• To do: The lines you return should be those containing the string "rows", taken from the data below.

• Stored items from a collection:
Below are the code and all the weights of a small trained network. Each question names an input and a class and asks about switching units off, where a switched-off unit gives its printed mean instead of its output.

import numpy as np


def w(rows, s, z=0):
    codes = np.array(rows[::2]) - 128.0
    scale = np.full(codes.shape[1], s)
    scale[-1] = z or s
    return codes * scale


def f(y):
    return y / 2 * (1 + np.tanh(0.7978845608 * (y + 0.044715 * y**3)))


def log_softmax(a):
    a = a - a.max(-1, keepdims=True)
    return a - np.log(np.exp(a).sum(-1, keepdims=True))


def net(x, mask):
    res = np.array(x, float).reshape(1, 6) / 4 @ E
    y = f(res @ A[0][:, :-1].T + A[0][:, -1])
    res = res + np.where(mask, y, B[0][:, -1]) @ B[0][:, :-1]
    return log_softmax(res[-1] @ U[:, :-1].T + U[:, -1])


A, B = {}, {}
E = w([
[72,102,74,106,255,167,93,132,78,251,78],'x0',
[152,153,193,187,102,166,128,123,167,106,62],'x1',
[251,107,191,199,186,20,104,53,83,120,197],'x2',
[99,164,145,150,216,7,182,183,186,87,59],'x3',
[149,148,20,180,75,176,254,122,117,80,107],'x4',
[248,48,111,148,193,173,80,195,175,145,124],'x5',
],0.0084)
A[0] = w([
[69,135,135,89,224,113,139,101,83,186,98,186],'N1',
[226,117,209,144,90,75,172,136,180,67,123,244],'N2',
[183,22,143,102,165,59,108,108,139,153,192,209],'N3',
[108,152,145,65,207,54,82,122,111,130,155,121],'N4',
[108,164,101,143,80,129,110,84,95,92,193,254],'N5',
[124,55,97,108,178,237,73,138,91,206,136,174],'N6',
[165,119,189,22,139,243,60,68,117,168,119,153],'N7',
[179,71,183,81,172,102,64,158,101,169,191,137],'N8',
[132,156,84,111,25,106,163,99,80,101,141,195],'N9',
[2,143,141,67,88,161,164,160,126,68,67,223],'N10',
[197,54,138,190,132,121,106,94,149,174,149,127],'N11',
],0.0087,0.0023)
B[0] = w([
[51,144,116,196,185,72,43,85,64,206,64,212],'N1',
[192,154,154,253,117,194,154,123,246,114,155,246],'N2',
[122,81,217,121,162,253,181,196,106,145,136,232],'N3',
[76,155,192,110,142,80,144,135,90,243,148,203],'N4',
[110,108,133,79,75,195,169,75,63,105,154,188],'N5',
[136,109,113,93,138,156,77,160,77,87,19,246],'N6',
[243,151,100,50,105,153,53,109,137,103,103,215],'N7',
[150,111,193,89,193,159,98,179,100,114,185,228],'N8',
[121,78,65,143,24,170,188,27,100,165,180,206],'N9',
[40,157,68,85,66,74,82,136,239,250,169,253],'N10',
[186,144,130,122,139,170,108,178,119,68,160,202],'N11',
],0.0083,0.013)
U = w([
[130,91,51,131,177,140,166,153,102,148,73,160],'0',
[114,159,131,148,163,45,111,74,106,180,99,103],'1',
[126,113,199,95,182,115,127,151,114,167,155,95],'2',
[136,104,103,122,55,143,202,66,96,113,169,255],'3',
[187,137,154,250,141,125,161,137,155,100,141,140],'4',
[87,144,106,71,81,108,146,154,204,165,151,67],'5',
[185,121,120,94,119,140,87,133,106,97,108,62],'6',
],0.013,0.0017)

Each question gives the input, the list of numbers given to net, and the class t.
The units are the neurons (one row each of A and B). Each row of codes is followed by its name. A weight is (code - 128) times the scale printed after its matrix; where a second scale follows, it is the last column's (A, B and U).
mask holds one flag per neuron, in row order. A switched-off neuron (its flag False) gives its mean, the last column of its row in B, instead of its output. The means were averaged over made-up inputs and are rounded, as every weight is.
A unit's drop is (log p(t) with every unit on - log p(t) with that unit switched off) / (log p(t) with every unit on - log p(t) with every unit switched off).
The circuit of an input: a set's keep is (log p(t) with only the set's units on - log p(t) with every unit switched off) / (log p(t) with every unit on - log p(t) with every unit switched off). Starting from all 11 units, units are removed one at a time, each time the one whose removal leaves the highest keep (on an exact tie, the one counted first), for as long as the keep stays at least 0.8.
circuit, biggest first: the units of the circuit, biggest drop first
top k neurons: the k neurons with the biggest drops, biggest first
drop of u: that unit's drop, to one decimal
input [7,5,-6,-7,-6,-4], class 6: circuit, biggest first => N7
input [-3,-8,-4,6,7,8], class 4: circuit, biggest first => N10, N6
input [-2,4,6,-5,-7,8], class 6: top 3 neurons => N7, N11, N6
input [-1,8,1,0,-8,7], class 4: top 2 neurons => N2, N10
input [-2,-6,0,-8,1,2], class 6: top 4 neurons => N7, N6, N10, N2
input [3,3,0,6,4,-5], class 1: circuit, biggest first => N1, N3
input [6,1,3,-7,-4,-8], class 1: top 2 neurons => N1, N4
input [-7,-6,-2,-4,-8,-7], class 3: top 2 neurons => N5, N9
input [6,6,-1,-2,-5,-2], class 1: top 2 neurons => N1, N3
input [3,4,2,0,-2,5], class 6: drop of N8 => -0.1
input [-6,2,8,-5,-6,8], class 4: drop of N2 => 5.9
input [5,4,-2,8,4,-1], class 1: drop of N11 => 0.0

• Answer to this task:
def w(rows, s, z=0):
    codes = np.array(rows[::2]) - 128.0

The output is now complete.